Each row is a point. A path goes straight from each point to the next, and from the last back to the first. The post is the endless flat space through its rows: a point in 2 columns, a line in 3, a plane in 4, and so on, so that a path can go around it. How many times does the path go around the post? Going back the other way cancels.
In the rows, 128 means zero.

Post (1 x 2):
[[128 144]]
Path, 31 rows:
[[106  99]
 [165 123]
 [168 160]
 [126 160]
 [ 96 167]
 [ 92 183]
 [111 157]
 [114 132]
 [119 106]
 [162 119]
 [147 168]
 [130 166]
 [111 147]
 [ 86 102]
 [161  99]
 [172 146]
 [138 161]
 [110 169]
 [136 191]
 [160 179]
 [111 174]
 [109 141]
 [122 128]
 [141 125]
 [177 147]
 [147 190]
 [ 91 184]
 [ 89 116]
 [119 101]
 [ 99 119]
 [110 143]]
Times around: 4

Post (8 x 9):
[[ 58 111 131 168 137 112 150 111 124]
 [112 108 120 146 132  57 171 153 138]
 [116 159 131 121 110 115 167 151 117]
 [127 163 154 127 130 174 125 116 129]
 [142 176 134 122  78 185 130 100 150]
 [136 137 138 113  78 157 140 143 114]
 [126 118 125 164 126  46 164 164  86]
 [115 131  98 148 135 170 141 106 128]]
Path (32 x 9):
[[ 78 100 172 151 123 138 151  92 146]
 [175 143 154  93  81 124 154 115 129]
 [ 61 140  85 107 128  86 169 118 150]
 [115 129 103 122 107 162 102 148 115]
 [ 87 125 129 144 116 114 129 133  83]
 [164 145 157 128  87 105 123  87 102]
 [ 87 151 120 145 126 143 169 110 123]
 [ 94 124 172 147  98 144 140 124 134]
 [178 121  29 188 142  84 169 174  99]
 [ 42 152 148 133 148 170 107 153  87]
 [ 86 156 136 111 189 133 159 122 151]
 [164 184 158 107 138 145 134  87 140]
 [ 56  98 110 121 112 120 148 141 128]
 [210 177 106 130 117 140 122 165 116]
 [155 178 150 139  92 158 132 147 120]
 [ 53 129 116 190 160 146 166  92 109]
 [160 110 177 130 105 109 122 140  96]
 [147  99  99 112  87 100 132 101 138]
 [155 155 108 130 108 161  98 127 149]
 [114 150 166 144  82 135 110 154 122]
 [ 89 111 135 163 131 120 162 135 150]
 [142 187 199  98 105 184 138 120 155]
 [ 79 147 155 142 123  58 177  80 132]
 [ 74 118 150 111 114 132 107 102 164]
 [113  87 107 123 115 133 107 166 149]
 [ 66 108 161 177 135 156 120 161 126]
 [116 159 150 151 153 112 162 141 123]
 [139 153 177 151  96 126 130  93 129]
 [104 127 144 138  95  52 140 107 114]
 [ 57 109 137 183 136  96 107 106 109]
 [101 157  96 152 101 183 122 118 147]
 [110 154 117 149 128 116 196 182 110]]
Times around: 3

Post (17 x 18):
[[151 130  78 148 145 109 132 129 105 156 151 142 114 152 175 142  87 162]
 [127 126 124 154 121 115 127 128 174 153 147 120 169 138 134 150 129  79]
 [147 155 103 144  90  95 151 164 147 129 163 121 125  56 120  91 128 102]
 [193 113 111 146 129 132 158 106 163 176 120 110 134  73 116 118  79 131]
 [108 127 165 131 185 144 127 123 117  91 104  98 173 120 130  91 114 105]
 [163 103 147 151 141 105 176  77 100 150 118 140 156 113 158 138 120 120]
 [122 110 115 131  92 115 115 135  99 139 143 119 157  78 133  68 178 147]
 [108  78 126 116 106 115 122 102 164 132  89 113 104 110 125 124 109 123]
 [113  73 170 119 155 140 148 140 126 155 105 124 126 195 122 156 133  75]
 [ 68  78  87 138 177 133 130 145 109  67 112 180 133 105 154 128 139 125]
 [173 127 107 131 128 142  89 101 133 109 158 136 147 129 116 120 135  96]
 [142 162  94 109 133  97 111 157 139 156 130 136 130 125 137 160 124 114]
 [172 125 163 165 149 167 165 108 162 121 101 132 126 140 146 147 121 118]
 [114 108 118 149 105  84 121 143 154 123 109 150 120  90  85 152 108 135]
 [160 128 112 155 171  90 102 122 159 120 137  80 145 119 146 125 149 123]
 [105 116  99 143 147 140 105 128 102 149 129  84 115 105 118  99 121  91]
 [130 135  93 138 169 115 123 105 153 157 149 123 123 133 129 102 142 112]]
Path:
[[162  68 134 181 136 132 177 126 124 140 172 177 174 108 170 160 142 168]
 [ 61 119  66 167 134  78  95 115 115 135 132 152 128  60 146 152 143 100]
 [ 95 133  95 161 108  96 128 183  90 126 131 201 103 136 155 157  77 136]
 [153 129 148 118 101 106 171 115 145 193  87 140 170 148 113 123 119 150]
 [235 149 120 151 136 202 204 144 159 146 152 146 114 116 102 102 117 129]
 [170  87 106 108 168 147 139 185 142 122 147 117 118 101 129 143 132 127]
 [239 166 101 190 152 118 123 105 186 138 194 110  86  90 158 114 152 134]
 [202 162  88  88 184  76  83 131 104 122 124 148 134 104 138 155  91 119]
 [ 98 134 118 127 141  84 157 109  76 150 116 128 190  96 181 102 110 119]
 [117 149  72 135 161  95 173 147 118 112 126 178 183 109 149 126  97 131]
 [106 117 145 125 165  99 188 129 127 152 121  70 105 117 145  70 107 159]
 [188 152 121 148  94 128 128  98 172 157 156  50  93  87 127  82 100 113]
 [204 113 173 112 131 141 103  94  88 132 110 128 161 113 116 117 130 144]
 [ 88  96  79 235  96  63 150 117 130 142 175 114  95 114 188 111 118 134]
 [162 118  66 159 157 138 141 171 111 144 125 128 114  71 134  89 147 131]
 [153  73 109 187 101 123 179  82 132 109 137 128 136 118 130 139  93 124]
 [122 117 103 190 163 102 149 101 154 127 166 115 124 119  98 139  84 103]
 [ 84 118 127 155 149  87 142 140 200 146 157  92 139 136 193 125 128 123]
 [ 93 115 168 105 156  77 107 174 106  97  95 162  97 151 135 147  95 120]
 [114  99 134 123 132 113 106 119 144 124 107 101 158  96 133 119 139  41]
 [182  86  97 147 114 144 151  69 139 136 126 160 109  98 117  94 104 106]
 [203 136  90 146 130  69 167 103 152 146 138 143 118 118 119 167 139 140]
 [173 130  71 107 138 129 106  54 185 123 135 156 121  63  65 145  92  94]
 [176  70 117 135 151 153 129 104 162 149 139 127 114 127 126 140  84 127]
 [130 120 117 132 145 157  48  60 118 125 113 161 115 106  96 125 137  66]
 [ 89 100  96 220 146 155 185 160  88 113 133 169  87 154 215 133  99 122]
 [174 160 155 166 120 128 171  91 171 144 101 175 119 139  97 153 158 126]
 [133 139  81 190 142 135 125 160 117 120 172  94 108 103  97 122 129 140]
 [119 132 174 131 157 119 172 111 154 134 133 167 163 152 124 179 103 106]]
Times around: 5

Post, 17 rows:
[[127 132 101 144 121 104 119 169 147 141 130 142 165 129  94 122 141 107]
 [ 86 136 129 163 100  96 115 169 189 124 136 152 133 134 140 161 156  93]
 [102 130  97 148 136 116 152 142 170 104 164 138 134 172 117 115  99 113]
 [125 147 123 171 109 122 166 131 163 135 117 121 108 129 101 124  76 126]
 [179 150 138  93 129 183 127 133  87 121 146 133 104 121 121 139 123 151]
 [ 84  96  74 145  86  86  80 160 174 103 109 137 136 143 144 142 140  96]
 [124 122 160  92 134 153 153  99  87 127 125 151 110 120 115 110 118 110]
 [ 97 135  67 160  88 116 131 153 153 129 147 176 161 131 149 124 137 111]
 [108 113  98 163 129 112 113 168 161 112 134 171 108 114 108 122 126 139]
 [110 145 151  91 131 158 105 115  98 173 128 133 115 120 123 103  98 160]
 [109 132 144 116 146 145 110 125  83 138 113 150 150 119 132 155 122 150]
 [149 129 131  92 163 141 154 124 129 158  83 168 114 119 127 143 105 146]
 [166 123 166 112 114 172 117 131 106 142 120 157 151 146 133 119 108 134]
 [165 132 154 132 158 151 104  78 127 143 105 143 125 115 133 133 133 156]
 [147 143 120 123 149 194 120 107 104 176 111 166 102 135 106 152  94 127]
 [120 140 145 123 157 200 125 135 121 130 112 118 137 117 136 111 139 135]
 [119 100  97 163 128 113 166 164 168 148 149 106 117 136 132 140 114 125]]
Path, 20 rows:
[[ 69 138 112 148 114 114 128  99 141 132  85 177 119 162 174 125  75 108]
 [145 152 145 174 138 140 150 154 148  96 106 123  93 105  68 106 145 147]
 [169 110 180 129  99 144 143  73 130 176  66 140 179 118 126 129 128  97]
 [116 143  96 116 124 165 135 153 100 143 165 149 141 146 124 153 138 162]
 [ 93 137 105 145 116 177 102 185 100 139  99 157 100 149 151 166 117 125]
 [ 97 151  87 117 154 106 140 141 138 127 105 249 130 141 108 110 146  99]
 [130 110 125 151 122 166 145 122 163 155 130 164 147 182 113 106  75 124]
 [ 83 101 112 169 117 149  71 144 162 124  97  98 145  96 148 124 138 145]
 [ 98 133 111 169 198 141 128 125 149  93 112 143 122  86 114 120 145 135]
 [ 85  91 128 153 203 136 157 130 117 127 164 131 106 185 119 119  78 106]
 [137 192 116 116 115 168 117 157 120 164 139 195 132 111 147 111 124 167]
 [139 154  98 160  91 167 130 165 131 106 166 129 148 159 116 126 154 113]
 [118  84  80 104 157 161 152 190 124 113 149 125 146 157  63 110 145 100]
 [133 163 133 142 126 129 224 159  96 140  96 156  83  77  93 122 145 103]
 [133 119 159 137 141 161 151 137 104 120 119 143 114 128 187 167 110 142]
 [ 72 121 137 131 137 112 145 148 127 128 168 169 173 118 132 122 151  97]
 [167 145 144 117 111 113 106 141 115 119 125 146 163 104 166 119 108 162]
 [132 157 133 143 181 164 130  97 108 179  76 159 165 144 134 111 101 134]
 [109 130 114 141 179 142 107 127 144 162  91 159 116 148 110 122  95 197]
 [159 146 123 160 154 111 104 114 145 111  93 113 139 176 131 139 110 135]]
Times around: 1

Post:
[[117  95 117 129 100 109 126 121  96 169 104 122 169 119 126 117  59  98]
 [115 150 112  91 121 114 138 120 119 166 102 102 139 139 109 105 134  77]
 [101 143 141 119 118 114  99 107  87 140 122 134 169 111  78 189 158 136]
 [138 147 131 146 169 163 143 125 179 153  73 102  99 168 142 143 109 116]
 [ 72 137  85 133  73 124  64 132  94 139 108 106 150 114  95 159 140 159]
 [ 97 136 131 100  94  94 144 145 128 167 135 153 147 128 115 121 113 138]
 [152 153 102 180 147 187 159 138 161 135 109 120 114 161 125  98 126  89]
 [112 100 108 123 134 103 127  94 111 169 128 140 120 182 130 121 118 119]
 [ 99 136 134 118 128 127 139 123  82 176 100 124 133 124 146  81 136 128]
 [134 131 139 105 140 102 113 112 111 157 111 150 106 133 106  76  91 117]
 [115 123 144 161 144 145 148 146 167 103  85  87 136 169 135 101 118  90]
 [125 141 103 130 196 186 155 111 184  98  96  99 132 161 140  88  85 114]
 [ 57 124 106 156  69 114 110  85 108 141 133 124 136  68 111 153 152 120]
 [ 86 161 125 107  74  94  97 109  92 117  88 168 144 113 135 163 146 123]
 [ 70  90 103 108 110 133 131 127  93 111  96 140 117 103  91 152 129 144]
 [164 114 116 136 194 135 161 159 170 120 126  97 100 159 177 107 130  85]
 [104 142 128 140 172 164 133 159 145 134 125 120 105 166 162  96  81  63]]
Path, 31 rows:
[[ 91 121 100 136 110  91  89 138 109 126 139 134  74 110 122 146 106  59]
 [147 147 126 187 125 102  81 161 129 120 116 140 120 149 154 140 129 115]
 [135 160 144 111 161 159 119 132 172  78  80 146 169 113  59 128  87 109]
 [141 102 128 159  78 114 102 121 104 209 120 157 135 162 105  51 120 160]
 [156 127 141 170 136 159 145 120 132 160 123 107 154 179 106 106  84  94]
 [ 99 112 155 124 125 117 115 123  31 156  82 129 133  63 156 131 114 134]
 [ 94 154 136  90 168  85 123  53  94 156  84 151 149 101 104 161 105 184]
 [142 102  98 114 141 114  92 171 115  99  68 117 165 141 112 104  65 116]
 [120  95 118  55 175 140 143 128 122 120  74 132 132 102 108 133 109  92]
 [118  93 108 173 116 157 128 110 160 123  80  68 108 155 178  90 109  74]
 [ 91 103 107  76 161 109 126  70 139 140 135 119  85 179 132 120 131 189]
 [134  92 137 104 147 124 175 121 139 128 116 149  97 118 171 100 119 135]
 [ 75  96 167 130 108 130 145 136  44 102 122 148 138 114 152 131 115 107]
 [142 150 120 117 180 144 155  94 149 100  95 116  88 132  77  95 128 138]
 [147  94 139 113 162 101 124 174 130  86  84 135 137 126 109 185  98 140]
 [151  76  84 125 142  80 143  93 150 132 136 115 112 130 126 130 168  96]
 [ 74 111 148 142  94 114  92  98  92 138  83 140 148 138 140 150 120 138]
 [150 160 141 136 139 185  88 157 130 179 121 104 154 156 103 115  44 104]
 [137  41  71 144 161 109 160 111 131 147 198 137 127 143 191 130  47 125]
 [109 139 164 202 116 105 134 111 164  95 126 119 112 107 100 155 155  81]
 [ 77 161 105 194 132 169 134 161 166 154 108  93  90 143 163 155 179 102]
 [130  79  74 151 160 191 168  98 115 117  80 108 120  97 119 115 146 110]
 [ 80 105 126 149 169 167 163 103 135 130 155 117 129 138 144  85 118  86]
 [ 97 102 123 105  94 120 161  78 115 153 104 133 153 173  78 135  98  87]
 [188  93 115 108 212 112 158  89 159 160 161 136  80 202  84 101  30 107]
 [131 126 105 133 108 126 139 146 120 128  51 102 133 134 142 175 112 120]
 [ 97 123 115 125 102  74 136  68 100 162  84 104 168 143 128 179 158  92]
 [116 102 110  74 134  85 122 197 126 110 122 146 108 112 103  51 109 125]
 [107 101 123 117 133 118 157  89 129 158 127 145 129  92 145 109 147 104]
 [120 129 115 105 105 153 134  83 151 152  96  93 125 130 126 178 135 107]
 [111 127 113  59 115 117 139 144 130  67 118 163 104 160 101  95  38 103]]
Times around: 5

Post (17 x 18):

-*-*-

From the records above, pull every line that carries the word "around".

Each row is a point. A path goes straight from each point to the next, and from the last back to the first. The post is the endless flat space through its rows: a point in 2 columns, a line in 3, a plane in 4, and so on, so that a path can go around it. How many times does the path go around the post? Going back the other way cancels.
Times around: 4
Times around: 3
Times around: 5
Times around: 1
Times around: 5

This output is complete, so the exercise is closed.